YOUR TASK: Transcribe exactly the line containing "Which other rows does r47" plus every later line in the data.

-- Opening Marker --

A small network was shown many inputs. Here are its activations along a few directions, one row for each input.
Each table varies a few parts of the input and shows all the possible inputs, shuffled.
Descriptions start from the smaller parts, as in this example, which fits no table here: ring(5) and (point or line(9) or (values(2) and line(6))).
Shared parts are said once, and a part with two or three values counts as separate values.
(in the rows, 128 means zero)

Other details of the inputs vary at random and push rows far along three fixed directions, the same in every table; ignore that.

Rows:
r1: [162 166  99 138 160 151  77 145  91 164 164 171 121 157]
r2: [178 118 121 143 152 173 138 149  86 157 111 154  74 166]
r3: [150 134 149 128 139 157 120  69 139 144  96 138 158 131]
r4: [158 139 127 122 138 125 105  85 183 154 102 107 139 158]
r5: [190 154  86 153 151 157 109 143  88 139 138 158 104 147]
r6: [129 135 106 117 133 110 106 135 113 140 144 145 103 160]
r7: [111 148 146 101 112  75  63 126 141 133 158 126 144 148]
r8: [101 123 118 140 134 126 142 192  69  91 143 147  97 107]
r9: [117  95 167 128  93 150 167 140 151 119  89  91 124 110]
r10: [126 104 127 129 131 151 151 166  73 147 141 151  84 122]
r11: [139 155 125 105 155 113  81  75 186 174 118 116 146 153]
r12: [151 184 115 120 159 127  76 120 133 145 155 139 145 138]
r13: [134 172 116 143 147  88  88 147  91 129 160 161 117 134]
r14: [178 136 101 144 126 162 135 107 145 156 101 137  96 154]
r15: [ 94 154 133 104 140 104  89 112 173 140 146 100 186 124]
r16: [ 77 125 128 120 131  82 124 137 147  92 128  95 153  99]
r17: [139 113 129 128 113 135 148  86 188 150 100  92 142 109]
r18: [162 142 148 130 109 149 110 106 171 153 106 119 131 132]
r19: [152 114 127 141 130 159 135 102 163 157 106 107 136 116]
r20: [116 112 122 145  86 161 187 148 156  98 106  90 144 101]
r21: [121 151 123 117 124 106  80 104 161 146 159 122 154 129]
r22: [ 95 164 141  95 127  97  83 122 143 151 176 139 141 122]
r23: [ 78 135 152 124 134  76 134 141 140 105 126  98 152  95]
r24: [ 68 128 144  93 135  98 122 160 107 124 157 130 116 137]
r25: [163 131 139 141 121 170 138  79 133 131  91 145 145 127]
r26: [163 115 100 160 160 151 134 140 101 132  99 136 101 122]
r27: [ 75 124 149  97 128  93 134 124 146 121 149  99 134 122]
r28: [117  96 142 131  89 135 174 105 129  86  96 120 154 113]
r29: [111 103 141 119 113 130 159 122 154 138 116 100 131 102]
r30: [169 150 112 143 146 161  91 125 109 171 152 164 107 141]
r31: [110 158 118 106 156  82  81 129 128 122 162 117 160 134]
r32: [181 169 131 159 159 148 113  70 185 172  79 110 147 118]
r33: [145  84 112 149  95 158 189 149 110 124 110 123  88 110]
r34: [137  94 138 139  99 172 198 169 115 105  96 118  85 128]
r35: [139  99 125 148 125 177 196 166 104 104  95 104 109 102]
r36: [120 114 144 130  93 140 160 101 132  93 103 128 156 116]
r37: [131 143 116 123 121 120 107 136 108 147 163 153 108 132]
r38: [153 141  88 142 145 135  96 157  80 142 158 158 117 155]
r39: [100 140 145 105 141 117 123 122 134 142 151 119 121 134]
r40: [181 153 115 150 119 166 109  70 197 167 111 116 145 127]
r41: [ 78 115 159 107 107 115 146 125 136  81 145 146 164 104]
r42: [ 98 149 130  97 146  77  86 105 142 143 168 121 136 148]
r43: [ 90 128 130 136 119  77 143 174  92  86 146 126 119 107]
r44: [107 166 117 121 135  84  82 100 180 117 135 105 168 114]
r45: [170 122 106 168 152 128 142 137  95 136 102 138 100 127]
r46: [148 138 121 116 169 113  80 149  77 159 155 167  95 181]
r47: [111  81 148 126 117 138 176 113 138  95 105 133 157 106]
r48: [174 126 105 133 171 124  82 100  81 150 152 204 131 168]
r49: [167 109 122 144 117 152 149  72 165 119  99 146 157 129]
r50: [137 121 129 134 117 139 131  85 195 147 107  88 157 111]
r51: [ 83 122 143 105 102 123 158 145 150 110 124 107 122 117]
r52: [ 79 125 133 125 145 107 130 179  86  96 144 129 119 103]
r53: [110 140 124 111 124 100 118 117 139 128 156 121 121 141]
r54: [140 148 129 128 154 142  84 116 128 171 151 143 130 137]
r55: [122 109 141 129  85 144 181 140 161  99  98  95 118 125]
r56: [115  93 145 123 122 114 127 184  64 123 140 144  92 140]
r57: [172 136 126 173 124 165 169 121 146 132  78 118 113 101]
r58: [ 91 163 142 104 139 115  90 115 174 141 148 101 184 121]
r59: [ 86 135 137 104 137  99 125 145 138 102 140  94 162 106]
r60: [ 97 116 133 118 119 130 161 175  76 110 161 142  80 129]
r61: [176 127  91 154 138 154 141 145  99 121 120 133 108 134]
r62: [ 95  95 150 116 107 113 156 110 118  90 109 120 161 116]
r63: [ 77  97 136 107 107 101 164 140 147 103 117  92 126 122]
r64: [117  90 154 126  92 118 153 135 152 113  98  91 130 119]
r65: [105 155 128 108 123 100 109 122 134 129 168 131 120 141]
r66: [102 105 140 113 143 109 121 155  30 107 152 177 123 142]
r67: [ 88 128 127 136 104 113 152 148 147  79 118  99 138  89]
r68: [139  76 134 148 134 172 182 153  61 105 116 179 101 125]
r69: [189 108 112 161 123 177 155  96 121 125 104 175 123 137]
r70: [ 94 110 109 124 138 109 125 195  56 109 170 143 119 137]
r71: [116 144 132 106 125  92  97 134 135 124 150 127 128 159]
r72: [219 126 117 166 109 185 128 101 150 165  80 133  99 150]
Description of these inputs: ring(6) and (values(2) or line(10)).
Changing only the ring(6) part turns r7 into r64. The same change can be made to r53. Which row results? -> r42
Changing only the ring(6) part turns r9 into r18. The same change can be made to r10. Which row results? -> r22
Which other rows does r21 become when the ring(6) part takes its other values? List them by row number. -> r19, r30, r40, r50, r54
Which other rows does r47 become when the values(2) part takes its other values? List them by row number. -> r66
Which other rows does r1 become when the ring(6) part takes its other values? List them by row number. -> r15, r20, r38, r58, r70
Which other rows does r36 become when the values(2) part takes its other values? List them by row number. -> r69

-- Closing Marker --

SOLUTION:
Which other rows does r47 become when the values(2) part takes its other values? List them by row number. -> r66
Which other rows does r1 become when the ring(6) part takes its other values? List them by row number. -> r15, r20, r38, r58, r70
Which other rows does r36 become when the values(2) part takes its other values? List them by row number. -> r69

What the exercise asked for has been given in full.